Below are the code and all the weights of a small trained network. Each question names an input and a target symbol and asks about switching units off, where a switched-off unit gives its printed mean instead of its output.

import numpy as np


def w(rows, s, z=0):
    codes = np.array(rows[::2]) - 128.0
    scale = np.full(codes.shape[1], s)
    scale[-1] = z or s
    return codes * scale


def f(y):
    return y / 2 * (1 + np.tanh(0.7978845608 * (y + 0.044715 * y**3)))


def softmax(a):
    e = np.exp(a - a.max(-1, keepdims=True))
    return e / e.sum(-1, keepdims=True)


def log_softmax(a):
    a = a - a.max(-1, keepdims=True)
    return a - np.log(np.exp(a).sum(-1, keepdims=True))


def net(x, mask):
    ids = ['αεζθλσψ'.index(c) for c in x.split()]
    T = len(ids)
    res = E[ids] + P[:T]
    u = 0
    for l in range(2):
        q, k, v = (res @ M[l].T for M in (Q, K, V))
        z = softmax(np.where(np.tri(T) > 0, q @ k.T / 2**0.5, -1e9)) @ v
        res = res + np.where(mask[u], z, O[l][:, -1]) @ O[l][:, :-1]
        u += 1
        y = f(res @ A[l][:, :-1].T + A[l][:, -1])
        res = res + np.where(mask[u : u + 12], y, B[l][:, -1]) @ B[l][:, :-1]
        u += 12
    return log_softmax(res[-1] @ U[:, :-1].T + U[:, -1])


Q, K, V, O, A, B = {}, {}, {}, {}, {}, {}
E = w([
[81,174,82],'α',
[210,152,214],'ε',
[79,177,2],'ζ',
[189,141,157],'θ',
[93,103,188],'λ',
[211,148,141],'σ',
[9,125,237],'ψ',
],0.013)
P = w([
[124,73,192],'0',
[255,205,113],'1',
[167,80,88],'2',
[185,210,117],'3',
[142,67,64],'4',
[133,217,120],'5',
[144,58,50],'6',
[123,227,118],'7',
[140,51,45],'8',
[97,225,111],'9',
],0.009)
Q[0] = w([
[247,131,56],'L0H1',
[177,80,102],'L0H1',
],0.013)
K[0] = w([
[195,72,252],'L0H1',
[33,71,210],'L0H1',
],0.013)
V[0] = w([
[182,55,3],'L0H1',
[104,186,25],'L0H1',
],0.0062)
O[0] = w([
[255,100,103,5],'L0H1',
[119,164,106,9],'L0H1',
],0.013,0.0027)
A[0] = w([
[113,128,152,57],'L0N1',
[152,220,180,149],'L0N2',
[131,137,182,135],'L0N3',
[152,178,166,185],'L0N4',
[101,75,139,66],'L0N5',
[117,58,43,252],'L0N6',
[70,193,128,79],'L0N7',
[255,53,136,197],'L0N8',
[106,44,146,162],'L0N9',
[118,120,142,110],'L0N10',
[141,65,175,110],'L0N11',
[69,129,158,148],'L0N12',
],0.013,0.0033)
B[0] = w([
[138,162,71,133],'L0N1',
[166,86,183,254],'L0N2',
[85,108,80,191],'L0N3',
[97,141,195,214],'L0N4',
[66,117,68,138],'L0N5',
[121,181,125,182],'L0N6',
[254,160,83,205],'L0N7',
[31,158,115,200],'L0N8',
[33,90,86,171],'L0N9',
[99,146,44,133],'L0N10',
[105,63,121,164],'L0N11',
[170,69,110,204],'L0N12',
],0.007,0.0061)
Q[1] = w([
[254,169,211],'L1H1',
[48,42,96],'L1H1',
],0.0084)
K[1] = w([
[107,224,114],'L1H1',
[59,6,188],'L1H1',
],0.011)
V[1] = w([
[163,228,185],'L1H1',
[150,85,255],'L1H1',
],0.0081)
O[1] = w([
[137,146,225,2],'L1H1',
[228,2,166,100],'L1H1',
],0.0089,0.0045)
A[1] = w([
[202,65,129,145],'L1N1',
[102,175,205,140],'L1N2',
[129,117,95,153],'L1N3',
[84,131,167,130],'L1N4',
[7,180,162,117],'L1N5',
[171,214,93,120],'L1N6',
[53,103,95,254],'L1N7',
[163,230,159,236],'L1N8',
[198,172,161,163],'L1N9',
[81,160,131,104],'L1N10',
[92,140,206,127],'L1N11',
[163,232,96,97],'L1N12',
],0.012,0.0058)
B[1] = w([
[166,152,151,185],'L1N1',
[78,102,79,210],'L1N2',
[91,117,152,157],'L1N3',
[168,161,92,150],'L1N4',
[253,163,57,223],'L1N5',
[85,112,163,192],'L1N6',
[155,189,198,230],'L1N7',
[113,78,49,248],'L1N8',
[9,136,76,187],'L1N9',
[226,141,128,167],'L1N10',
[113,193,122,183],'L1N11',
[144,113,186,208],'L1N12',
],0.0069,0.014)
U = w([
[44,87,44,153],'α',
[147,184,182,192],'ε',
[197,184,75,7],'ζ',
[166,131,118,143],'θ',
[241,2,29,62],'λ',
[148,110,103,89],'σ',
[199,128,117,252],'ψ',
],0.0078,0.0015)

Each question gives the input, a string of symbols that net reads in full, and the target symbol t.
The units are the heads (2 rows each of Q, K, V and O) and the neurons (one row each of A and B). Each row of codes is followed by its name. A weight is (code - 128) times the scale printed after its matrix; where a second scale follows, it is the last column's (O, A, B and U).
mask holds one flag per unit, layer by layer, with each layer's heads first. A switched-off unit (its flag False) gives its mean, the last column of its rows in O or B, instead of its output. The means were averaged over made-up inputs and are rounded, as every weight is.
A unit's drop is (log p(t) with every unit on - log p(t) with that unit switched off) / (log p(t) with every unit on - log p(t) with every unit switched off).
The circuit of an input: a set's keep is (log p(t) with only the set's units on - log p(t) with every unit switched off) / (log p(t) with every unit on - log p(t) with every unit switched off). Starting from the 12 units with the biggest drops (on a tie, the unit counted first), units are removed one at a time, each time the one whose removal leaves the highest keep (on an exact tie, the one counted first), for as long as the keep stays at least 0.8.
circuit, biggest first: the units of the circuit, biggest drop first
unit that matters most: the unit with the biggest drop
top k neurons: the k neurons with the biggest drops, biggest first
k most important neurons of layer l: the k neurons of layer l with the biggest drops, biggest first
drop when u is switched off: that unit's drop, to one decimal
input ψ ζ α α ε, target ζ: top neuron => L0N5
input ζ λ ε, target ε: circuit, biggest first => L1N8, L1N5
input ψ σ θ ζ α ε ε ζ θ, target ζ: top 2 neurons => L1N7, L0N5
input ε ε ψ, target λ: top 2 neurons => L0N7, L0N12
input ε λ α ψ ψ, target λ: circuit, biggest first => L1H1, L0H1
input ε ε ζ λ, target ζ: top 2 neurons => L0N6, L0N7
input ε θ λ ε ε ψ ζ λ λ ζ, target ζ: top 2 neurons => L0N7, L1N5
input σ α σ λ, target α: 3 most important neurons of layer 0 => L0N12, L0N9, L0N11
input ζ ζ ε, target ε: top 2 neurons => L0N8, L1N8
input α θ ψ ε, target α: circuit, biggest first => L1N9, L1N7, L1N5
input ψ ε σ, target ζ: 2 most important neurons of layer 0 => L0N5, L0N9
input ψ λ θ, target ζ: top 2 neurons => L0N5, L1N7
input λ ε ψ λ, target λ: top 3 neurons => L0N8, L1N7, L0N12
input ψ λ α ε λ ψ θ ε ψ, target ζ: top 2 neurons => L0N7, L0N5
input ε α ζ ψ ψ θ ζ, target λ: 3 most important neurons of layer 1 => L1N9, L1N11, L1N6
input ψ α ψ ζ ζ ε σ ε ψ ψ, target ζ: unit that matters most => L1H1
input ε θ σ σ α, target λ: top 2 neurons => L0N7, L0N4
input ε ζ λ ε λ, target λ: 2 most important neurons of layer 0 => L0N4, L0N11
input ε ζ ψ λ ψ α θ θ ε σ, target α: drop when L1N7 is switched off => 0.3
input ψ ε ψ ε ε, target ζ: most important neuron of layer 1 => L1N7
input ζ α ζ, target ζ: drop when L1N5 is switched off => 0.3
input σ α ψ λ, target α: drop when L0N12 is switched off => 0.2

^^^^

> Exercise details:
Going through the listing above, copy out every line that has the string "full".

> Written reply:
    scale = np.full(codes.shape[1], s)
Each question gives the input, a string of symbols that net reads in full, and the target symbol t.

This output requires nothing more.